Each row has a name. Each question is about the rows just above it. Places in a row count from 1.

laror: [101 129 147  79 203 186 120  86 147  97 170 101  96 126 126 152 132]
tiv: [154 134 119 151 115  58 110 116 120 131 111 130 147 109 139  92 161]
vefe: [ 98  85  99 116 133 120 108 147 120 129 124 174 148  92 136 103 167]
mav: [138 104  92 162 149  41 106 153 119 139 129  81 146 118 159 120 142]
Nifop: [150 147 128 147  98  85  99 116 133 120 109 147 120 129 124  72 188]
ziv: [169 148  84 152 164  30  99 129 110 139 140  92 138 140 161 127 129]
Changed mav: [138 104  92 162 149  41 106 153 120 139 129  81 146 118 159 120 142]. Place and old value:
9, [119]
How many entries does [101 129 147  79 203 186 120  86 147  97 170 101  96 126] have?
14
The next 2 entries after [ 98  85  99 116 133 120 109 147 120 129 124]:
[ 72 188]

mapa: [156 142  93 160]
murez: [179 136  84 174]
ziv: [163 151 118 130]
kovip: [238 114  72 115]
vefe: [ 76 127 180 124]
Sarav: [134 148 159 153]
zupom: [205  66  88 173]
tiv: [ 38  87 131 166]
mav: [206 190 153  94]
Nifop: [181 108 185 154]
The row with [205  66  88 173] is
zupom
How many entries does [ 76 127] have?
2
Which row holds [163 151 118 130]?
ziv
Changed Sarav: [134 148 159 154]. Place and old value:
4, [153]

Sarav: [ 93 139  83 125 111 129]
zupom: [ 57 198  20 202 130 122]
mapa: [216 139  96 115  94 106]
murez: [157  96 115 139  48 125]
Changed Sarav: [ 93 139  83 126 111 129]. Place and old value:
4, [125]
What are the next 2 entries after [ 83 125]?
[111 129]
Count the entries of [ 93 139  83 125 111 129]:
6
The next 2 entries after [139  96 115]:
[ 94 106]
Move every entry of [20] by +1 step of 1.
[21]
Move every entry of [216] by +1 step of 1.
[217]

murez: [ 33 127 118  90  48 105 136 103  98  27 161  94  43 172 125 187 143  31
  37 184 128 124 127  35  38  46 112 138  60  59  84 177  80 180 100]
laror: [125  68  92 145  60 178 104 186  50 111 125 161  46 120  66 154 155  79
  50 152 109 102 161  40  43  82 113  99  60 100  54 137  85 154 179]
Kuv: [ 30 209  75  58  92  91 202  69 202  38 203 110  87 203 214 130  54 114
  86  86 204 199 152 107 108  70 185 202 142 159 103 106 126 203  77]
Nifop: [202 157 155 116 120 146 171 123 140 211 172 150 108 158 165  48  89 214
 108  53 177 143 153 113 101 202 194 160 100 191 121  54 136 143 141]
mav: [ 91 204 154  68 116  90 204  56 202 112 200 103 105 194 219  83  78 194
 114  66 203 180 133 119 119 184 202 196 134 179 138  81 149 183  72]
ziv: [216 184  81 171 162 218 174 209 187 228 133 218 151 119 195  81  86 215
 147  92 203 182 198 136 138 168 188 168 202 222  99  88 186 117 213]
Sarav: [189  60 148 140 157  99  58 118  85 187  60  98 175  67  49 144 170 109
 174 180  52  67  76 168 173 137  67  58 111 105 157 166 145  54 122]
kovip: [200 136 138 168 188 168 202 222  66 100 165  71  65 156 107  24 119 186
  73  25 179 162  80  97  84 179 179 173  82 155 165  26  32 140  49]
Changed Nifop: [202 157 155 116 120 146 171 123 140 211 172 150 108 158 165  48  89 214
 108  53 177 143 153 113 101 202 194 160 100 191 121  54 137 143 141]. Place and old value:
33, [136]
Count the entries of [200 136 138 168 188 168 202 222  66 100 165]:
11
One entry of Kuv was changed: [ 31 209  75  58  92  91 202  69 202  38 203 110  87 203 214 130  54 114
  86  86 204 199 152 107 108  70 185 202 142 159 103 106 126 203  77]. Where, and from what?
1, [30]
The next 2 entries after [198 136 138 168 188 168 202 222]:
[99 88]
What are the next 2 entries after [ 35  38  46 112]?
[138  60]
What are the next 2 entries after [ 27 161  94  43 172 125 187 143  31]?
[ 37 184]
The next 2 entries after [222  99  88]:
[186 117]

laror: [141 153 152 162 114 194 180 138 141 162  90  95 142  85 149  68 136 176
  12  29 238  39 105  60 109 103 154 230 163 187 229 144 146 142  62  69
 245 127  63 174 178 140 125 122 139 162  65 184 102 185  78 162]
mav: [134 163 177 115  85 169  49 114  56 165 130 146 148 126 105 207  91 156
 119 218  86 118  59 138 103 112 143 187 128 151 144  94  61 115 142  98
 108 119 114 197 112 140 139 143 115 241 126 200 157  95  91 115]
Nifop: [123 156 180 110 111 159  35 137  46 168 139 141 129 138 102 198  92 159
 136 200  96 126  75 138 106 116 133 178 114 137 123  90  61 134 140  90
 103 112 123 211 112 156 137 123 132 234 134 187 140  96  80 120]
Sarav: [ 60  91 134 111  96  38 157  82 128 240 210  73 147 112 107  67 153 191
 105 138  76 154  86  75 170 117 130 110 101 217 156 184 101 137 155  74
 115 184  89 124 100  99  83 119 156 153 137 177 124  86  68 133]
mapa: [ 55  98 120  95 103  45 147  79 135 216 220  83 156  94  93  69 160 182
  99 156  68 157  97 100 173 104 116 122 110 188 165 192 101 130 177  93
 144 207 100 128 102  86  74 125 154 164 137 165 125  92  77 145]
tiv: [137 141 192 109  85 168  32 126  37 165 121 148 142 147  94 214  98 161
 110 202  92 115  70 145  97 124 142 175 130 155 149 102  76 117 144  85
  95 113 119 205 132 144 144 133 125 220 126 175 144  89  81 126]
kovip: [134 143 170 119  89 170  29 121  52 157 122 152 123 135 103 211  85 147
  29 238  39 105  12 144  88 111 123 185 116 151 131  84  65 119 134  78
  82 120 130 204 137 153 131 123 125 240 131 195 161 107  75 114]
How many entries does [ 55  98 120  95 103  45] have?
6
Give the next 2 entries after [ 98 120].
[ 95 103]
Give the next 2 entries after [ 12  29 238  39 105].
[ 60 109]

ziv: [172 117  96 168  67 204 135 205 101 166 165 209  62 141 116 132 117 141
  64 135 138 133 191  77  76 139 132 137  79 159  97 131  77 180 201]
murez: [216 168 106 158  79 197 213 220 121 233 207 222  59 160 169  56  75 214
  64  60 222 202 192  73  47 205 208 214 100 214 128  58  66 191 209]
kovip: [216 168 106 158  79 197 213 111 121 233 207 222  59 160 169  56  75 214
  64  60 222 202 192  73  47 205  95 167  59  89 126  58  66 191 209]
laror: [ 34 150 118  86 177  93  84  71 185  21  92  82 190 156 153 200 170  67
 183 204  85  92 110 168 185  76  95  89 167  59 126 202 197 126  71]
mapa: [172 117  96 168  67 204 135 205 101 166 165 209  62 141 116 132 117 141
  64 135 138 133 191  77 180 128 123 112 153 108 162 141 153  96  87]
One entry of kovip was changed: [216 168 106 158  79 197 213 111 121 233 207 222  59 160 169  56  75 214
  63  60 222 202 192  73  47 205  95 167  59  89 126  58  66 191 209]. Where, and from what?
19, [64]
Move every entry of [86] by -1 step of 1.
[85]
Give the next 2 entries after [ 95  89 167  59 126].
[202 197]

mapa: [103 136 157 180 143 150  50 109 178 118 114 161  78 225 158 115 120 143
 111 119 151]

▶ [WORK TO COMPLETE]
From the first line of the data above to the line containing "murez: [ 33", repeat everything exactly and add nothing.

▶ [YOUR SOLUTION]
Each row has a name. Each question is about the rows just above it. Places in a row count from 1.

laror: [101 129 147  79 203 186 120  86 147  97 170 101  96 126 126 152 132]
tiv: [154 134 119 151 115  58 110 116 120 131 111 130 147 109 139  92 161]
vefe: [ 98  85  99 116 133 120 108 147 120 129 124 174 148  92 136 103 167]
mav: [138 104  92 162 149  41 106 153 119 139 129  81 146 118 159 120 142]
Nifop: [150 147 128 147  98  85  99 116 133 120 109 147 120 129 124  72 188]
ziv: [169 148  84 152 164  30  99 129 110 139 140  92 138 140 161 127 129]
Changed mav: [138 104  92 162 149  41 106 153 120 139 129  81 146 118 159 120 142]. Place and old value:
9, [119]
How many entries does [101 129 147  79 203 186 120  86 147  97 170 101  96 126] have?
14
The next 2 entries after [ 98  85  99 116 133 120 109 147 120 129 124]:
[ 72 188]

mapa: [156 142  93 160]
murez: [179 136  84 174]
ziv: [163 151 118 130]
kovip: [238 114  72 115]
vefe: [ 76 127 180 124]
Sarav: [134 148 159 153]
zupom: [205  66  88 173]
tiv: [ 38  87 131 166]
mav: [206 190 153  94]
Nifop: [181 108 185 154]
The row with [205  66  88 173] is
zupom
How many entries does [ 76 127] have?
2
Which row holds [163 151 118 130]?
ziv
Changed Sarav: [134 148 159 154]. Place and old value:
4, [153]

Sarav: [ 93 139  83 125 111 129]
zupom: [ 57 198  20 202 130 122]
mapa: [216 139  96 115  94 106]
murez: [157  96 115 139  48 125]
Changed Sarav: [ 93 139  83 126 111 129]. Place and old value:
4, [125]
What are the next 2 entries after [ 83 125]?
[111 129]
Count the entries of [ 93 139  83 125 111 129]:
6
The next 2 entries after [139  96 115]:
[ 94 106]
Move every entry of [20] by +1 step of 1.
[21]
Move every entry of [216] by +1 step of 1.
[217]

murez: [ 33 127 118  90  48 105 136 103  98  27 161  94  43 172 125 187 143  31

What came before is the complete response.